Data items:

Here is a tiny trained network, its code and every weight. The questions are about switching its units off for an input and a class, where a switched-off unit gives its printed mean instead of its output.

import numpy as np


def w(rows, s, z=0):
    codes = np.array(rows[::2]) - 128.0
    scale = np.full(codes.shape[1], s)
    scale[-1] = z or s
    return codes * scale


def norm(h):
    return h / np.sqrt((h * h).mean(-1, keepdims=True) + 1e-5)


def f(y):
    return y / 2 * (1 + np.tanh(0.7978845608 * (y + 0.044715 * y**3)))


def log_softmax(a):
    a = a - a.max(-1, keepdims=True)
    return a - np.log(np.exp(a).sum(-1, keepdims=True))


def net(x, mask):
    res = np.array(x, float).reshape(1, 3) / 4 @ E
    u = 0
    for l in range(2):
        y = f(norm(res) @ A[l][:, :-1].T + A[l][:, -1])
        res = res + np.where(mask[u : u + 9], y, B[l][:, -1]) @ B[l][:, :-1]
        u += 9
    return log_softmax(norm(res)[-1] @ U[:, :-1].T + U[:, -1])


A, B = {}, {}
E = w([
[149,82,110,155,167,88,254],'x0',
[161,220,178,39,117,133,49],'x1',
[206,106,69,189,109,68,150],'x2',
],0.0093)
A[0] = w([
[169,126,120,123,131,134,82,102],'L0N1',
[199,120,58,175,118,111,104,133],'L0N2',
[148,126,80,139,125,131,43,183],'L0N3',
[136,140,145,128,130,102,7,148],'L0N4',
[42,146,158,58,129,156,150,118],'L0N5',
[200,124,117,90,163,107,251,134],'L0N6',
[146,160,136,154,117,79,173,3],'L0N7',
[156,84,55,178,114,114,128,84],'L0N8',
[133,98,136,156,91,92,122,102],'L0N9',
],0.011,0.0031)
B[0] = w([
[63,154,122,149,143,142,151,147],'L0N1',
[122,129,241,170,195,119,96,215],'L0N2',
[78,142,150,84,90,145,161,184],'L0N3',
[154,109,7,177,75,145,183,214],'L0N4',
[161,94,132,138,159,38,58,217],'L0N5',
[179,106,153,60,96,167,225,254],'L0N6',
[130,49,141,57,122,128,141,150],'L0N7',
[110,204,103,222,132,98,116,209],'L0N8',
[133,148,136,166,98,159,100,147],'L0N9',
],0.013,0.0086)
A[1] = w([
[102,186,180,61,150,41,88,176],'L1N1',
[162,130,187,110,96,154,220,4],'L1N2',
[51,102,64,94,85,203,110,97],'L1N3',
[120,69,169,128,127,29,52,63],'L1N4',
[115,117,130,255,140,106,45,30],'L1N5',
[45,21,204,87,183,73,4,46],'L1N6',
[148,96,176,161,109,82,241,215],'L1N7',
[164,91,107,113,195,39,27,93],'L1N8',
[102,73,132,195,201,184,121,121],'L1N9',
],0.0096,0.0015)
B[1] = w([
[83,107,49,187,151,174,145,163],'L1N1',
[138,3,105,155,163,99,132,208],'L1N2',
[182,148,68,98,118,113,149,167],'L1N3',
[125,104,109,103,161,193,146,178],'L1N4',
[41,167,186,141,167,120,106,200],'L1N5',
[184,113,107,106,206,204,91,196],'L1N6',
[126,141,159,50,85,89,103,254],'L1N7',
[146,117,200,112,182,208,114,191],'L1N8',
[138,173,139,166,126,159,88,154],'L1N9',
],0.014,0.0095)
U = w([
[167,56,150,88,104,66,170,244],'0',
[133,168,4,115,61,132,113,113],'1',
[74,175,153,190,117,94,105,2],'2',
[137,114,97,108,181,186,83,98],'3',
],0.015,0.00093)

Each question gives the input, the list of numbers given to net, and the class t.
The units are the neurons (one row each of A and B). Each row of codes is followed by its name. A weight is (code - 128) times the scale printed after its matrix; where a second scale follows, it is the last column's (A, B and U).
mask holds one flag per neuron, layer by layer. A switched-off neuron (its flag False) gives its mean, the last column of its row in B, instead of its output. The means were averaged over made-up inputs and are rounded, as every weight is.
A unit's drop is (log p(t) with every unit on - log p(t) with that unit switched off) / (log p(t) with every unit on - log p(t) with every unit switched off).
The circuit of an input: a set's keep is (log p(t) with only the set's units on - log p(t) with every unit switched off) / (log p(t) with every unit on - log p(t) with every unit switched off). Starting from the 12 units with the biggest drops (on a tie, the unit counted first), units are removed one at a time, each time the one whose removal leaves the highest keep (on an exact tie, the one counted first), for as long as the keep stays at least 0.8.
circuit, biggest first: the units of the circuit, biggest drop first
k most important neurons: the k neurons with the biggest drops, biggest first
top k neurons in layer l: the k neurons of layer l with the biggest drops, biggest first
drop of u: that unit's drop, to one decimal
input [-8,-8,0], class 2: 2 most important neurons -> L0N6, L1N5
input [-5,7,8], class 1: circuit, biggest first -> L0N4
input [-4,-4,-1], class 1: circuit, biggest first -> L0N2, L1N3
input [0,-2,7], class 2: top 2 neurons in layer 0 -> L0N8, L0N2
input [-8,8,-7], class 1: top 2 neurons in layer 0 -> L0N4, L0N2
input [-8,1,6], class 1: top 2 neurons in layer 0 -> L0N4, L0N3
input [1,-1,8], class 2: 2 most important neurons -> L0N8, L0N2
input [-8,4,-6], class 1: top 2 neurons in layer 0 -> L0N4, L0N2
input [1,3,0], class 1: top 2 neurons in layer 0 -> L0N2, L0N6
input [-4,6,-4], class 1: 2 most important neurons -> L0N4, L0N2
input [-1,5,5], class 1: drop of L0N8 -> 0.3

- [TASK INSTRUCTIONS]:
Gather from the entries above all lines that include the string "with".

- [YOUR SOLUTION]:
A unit's drop is (log p(t) with every unit on - log p(t) with that unit switched off) / (log p(t) with every unit on - log p(t) with every unit switched off).
The circuit of an input: a set's keep is (log p(t) with only the set's units on - log p(t) with every unit switched off) / (log p(t) with every unit on - log p(t) with every unit switched off). Starting from the 12 units with the biggest drops (on a tie, the unit counted first), units are removed one at a time, each time the one whose removal leaves the highest keep (on an exact tie, the one counted first), for as long as the keep stays at least 0.8.
k most important neurons: the k neurons with the biggest drops, biggest first
top k neurons in layer l: the k neurons of layer l with the biggest drops, biggest first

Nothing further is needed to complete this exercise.